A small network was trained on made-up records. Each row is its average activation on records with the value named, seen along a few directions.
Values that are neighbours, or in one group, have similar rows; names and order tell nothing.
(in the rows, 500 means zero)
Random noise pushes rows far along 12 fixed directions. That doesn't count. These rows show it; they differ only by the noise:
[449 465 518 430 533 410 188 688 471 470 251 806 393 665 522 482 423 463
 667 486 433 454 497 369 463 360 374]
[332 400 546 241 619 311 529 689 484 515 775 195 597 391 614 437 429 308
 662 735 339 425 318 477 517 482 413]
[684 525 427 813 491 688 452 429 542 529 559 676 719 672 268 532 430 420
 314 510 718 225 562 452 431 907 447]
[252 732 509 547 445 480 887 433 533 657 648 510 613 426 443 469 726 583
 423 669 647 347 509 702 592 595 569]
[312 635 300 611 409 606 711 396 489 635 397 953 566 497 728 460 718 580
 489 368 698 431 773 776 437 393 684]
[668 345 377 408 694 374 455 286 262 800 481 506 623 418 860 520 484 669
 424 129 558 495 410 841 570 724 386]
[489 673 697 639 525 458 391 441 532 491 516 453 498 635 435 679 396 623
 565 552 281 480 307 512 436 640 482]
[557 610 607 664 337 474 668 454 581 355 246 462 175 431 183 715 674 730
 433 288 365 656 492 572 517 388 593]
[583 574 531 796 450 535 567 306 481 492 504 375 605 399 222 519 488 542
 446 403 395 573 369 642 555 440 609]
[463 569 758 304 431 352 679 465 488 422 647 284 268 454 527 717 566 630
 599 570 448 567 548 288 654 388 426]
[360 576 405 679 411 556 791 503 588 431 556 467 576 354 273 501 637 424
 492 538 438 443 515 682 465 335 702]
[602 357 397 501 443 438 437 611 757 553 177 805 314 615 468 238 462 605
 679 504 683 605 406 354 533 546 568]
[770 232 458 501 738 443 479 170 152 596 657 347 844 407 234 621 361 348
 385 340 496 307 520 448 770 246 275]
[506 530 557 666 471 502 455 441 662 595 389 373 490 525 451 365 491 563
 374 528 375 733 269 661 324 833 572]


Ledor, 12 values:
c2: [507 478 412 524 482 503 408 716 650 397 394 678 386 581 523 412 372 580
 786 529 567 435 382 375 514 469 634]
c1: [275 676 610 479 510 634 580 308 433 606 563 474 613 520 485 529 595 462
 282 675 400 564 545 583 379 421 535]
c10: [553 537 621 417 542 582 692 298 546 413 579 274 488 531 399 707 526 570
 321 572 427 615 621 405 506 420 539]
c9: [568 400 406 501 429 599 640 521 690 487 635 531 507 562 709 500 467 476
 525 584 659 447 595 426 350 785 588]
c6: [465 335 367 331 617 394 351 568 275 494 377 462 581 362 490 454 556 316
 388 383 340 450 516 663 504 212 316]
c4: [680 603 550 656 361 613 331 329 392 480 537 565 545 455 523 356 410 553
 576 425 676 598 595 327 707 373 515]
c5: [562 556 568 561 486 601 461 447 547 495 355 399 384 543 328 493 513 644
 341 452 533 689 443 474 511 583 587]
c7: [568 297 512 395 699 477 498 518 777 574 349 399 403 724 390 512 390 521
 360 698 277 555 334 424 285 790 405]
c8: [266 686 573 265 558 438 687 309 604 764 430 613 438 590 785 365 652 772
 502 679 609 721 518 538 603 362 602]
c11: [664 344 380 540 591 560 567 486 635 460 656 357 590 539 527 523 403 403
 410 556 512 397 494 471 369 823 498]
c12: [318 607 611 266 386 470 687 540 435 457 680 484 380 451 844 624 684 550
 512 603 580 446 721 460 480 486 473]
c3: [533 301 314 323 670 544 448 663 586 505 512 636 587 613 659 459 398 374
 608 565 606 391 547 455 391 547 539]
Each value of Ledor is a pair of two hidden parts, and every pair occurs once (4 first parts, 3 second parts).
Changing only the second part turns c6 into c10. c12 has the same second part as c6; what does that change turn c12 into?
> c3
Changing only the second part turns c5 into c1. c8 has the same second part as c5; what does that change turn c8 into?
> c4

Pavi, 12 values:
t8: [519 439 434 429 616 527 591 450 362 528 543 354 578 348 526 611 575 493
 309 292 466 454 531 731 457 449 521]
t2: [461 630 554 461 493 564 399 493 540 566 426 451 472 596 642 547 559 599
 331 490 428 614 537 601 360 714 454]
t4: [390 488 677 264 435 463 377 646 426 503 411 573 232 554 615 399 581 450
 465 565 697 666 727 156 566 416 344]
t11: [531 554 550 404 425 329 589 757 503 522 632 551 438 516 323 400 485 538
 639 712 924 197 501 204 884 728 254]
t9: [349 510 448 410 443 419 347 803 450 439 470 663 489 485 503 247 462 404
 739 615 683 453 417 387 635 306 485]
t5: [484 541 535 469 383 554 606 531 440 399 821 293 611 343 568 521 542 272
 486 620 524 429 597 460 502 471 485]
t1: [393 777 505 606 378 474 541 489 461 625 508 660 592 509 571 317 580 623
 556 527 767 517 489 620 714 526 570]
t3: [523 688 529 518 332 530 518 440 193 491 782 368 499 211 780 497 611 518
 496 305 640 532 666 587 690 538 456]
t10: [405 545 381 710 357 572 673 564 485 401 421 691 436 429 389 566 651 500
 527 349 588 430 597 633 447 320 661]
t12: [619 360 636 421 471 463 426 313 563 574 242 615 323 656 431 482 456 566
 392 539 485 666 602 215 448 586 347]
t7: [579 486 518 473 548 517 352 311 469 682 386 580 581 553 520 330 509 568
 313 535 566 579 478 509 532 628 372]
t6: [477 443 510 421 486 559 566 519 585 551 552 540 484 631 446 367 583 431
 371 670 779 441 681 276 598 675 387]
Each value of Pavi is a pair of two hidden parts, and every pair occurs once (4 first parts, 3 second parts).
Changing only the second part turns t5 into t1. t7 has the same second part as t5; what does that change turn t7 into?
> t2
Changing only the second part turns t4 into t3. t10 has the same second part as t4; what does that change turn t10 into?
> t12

---

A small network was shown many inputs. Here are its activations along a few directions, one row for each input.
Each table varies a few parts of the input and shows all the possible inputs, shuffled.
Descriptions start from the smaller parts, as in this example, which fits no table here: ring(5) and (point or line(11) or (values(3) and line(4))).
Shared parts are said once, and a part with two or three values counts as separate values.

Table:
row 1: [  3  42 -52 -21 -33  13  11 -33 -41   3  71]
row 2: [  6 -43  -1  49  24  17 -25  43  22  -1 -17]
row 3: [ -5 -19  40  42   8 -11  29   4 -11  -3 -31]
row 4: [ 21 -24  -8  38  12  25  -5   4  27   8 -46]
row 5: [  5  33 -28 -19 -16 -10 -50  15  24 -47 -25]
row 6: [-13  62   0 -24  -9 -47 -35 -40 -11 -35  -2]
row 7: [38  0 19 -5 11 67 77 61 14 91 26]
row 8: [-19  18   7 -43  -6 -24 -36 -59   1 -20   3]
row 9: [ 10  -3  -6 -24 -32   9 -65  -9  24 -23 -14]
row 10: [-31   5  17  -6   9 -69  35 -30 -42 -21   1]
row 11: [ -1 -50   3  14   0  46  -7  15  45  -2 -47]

**Task directions**: Output the lines above between the one holding "c2: [507 478" and the one holding "360 698 277 555 334 424 285 790 405]", inclusive, with nothing before or after them.

**Task result**:
c2: [507 478 412 524 482 503 408 716 650 397 394 678 386 581 523 412 372 580
 786 529 567 435 382 375 514 469 634]
c1: [275 676 610 479 510 634 580 308 433 606 563 474 613 520 485 529 595 462
 282 675 400 564 545 583 379 421 535]
c10: [553 537 621 417 542 582 692 298 546 413 579 274 488 531 399 707 526 570
 321 572 427 615 621 405 506 420 539]
c9: [568 400 406 501 429 599 640 521 690 487 635 531 507 562 709 500 467 476
 525 584 659 447 595 426 350 785 588]
c6: [465 335 367 331 617 394 351 568 275 494 377 462 581 362 490 454 556 316
 388 383 340 450 516 663 504 212 316]
c4: [680 603 550 656 361 613 331 329 392 480 537 565 545 455 523 356 410 553
 576 425 676 598 595 327 707 373 515]
c5: [562 556 568 561 486 601 461 447 547 495 355 399 384 543 328 493 513 644
 341 452 533 689 443 474 511 583 587]
c7: [568 297 512 395 699 477 498 518 777 574 349 399 403 724 390 512 390 521
 360 698 277 555 334 424 285 790 405]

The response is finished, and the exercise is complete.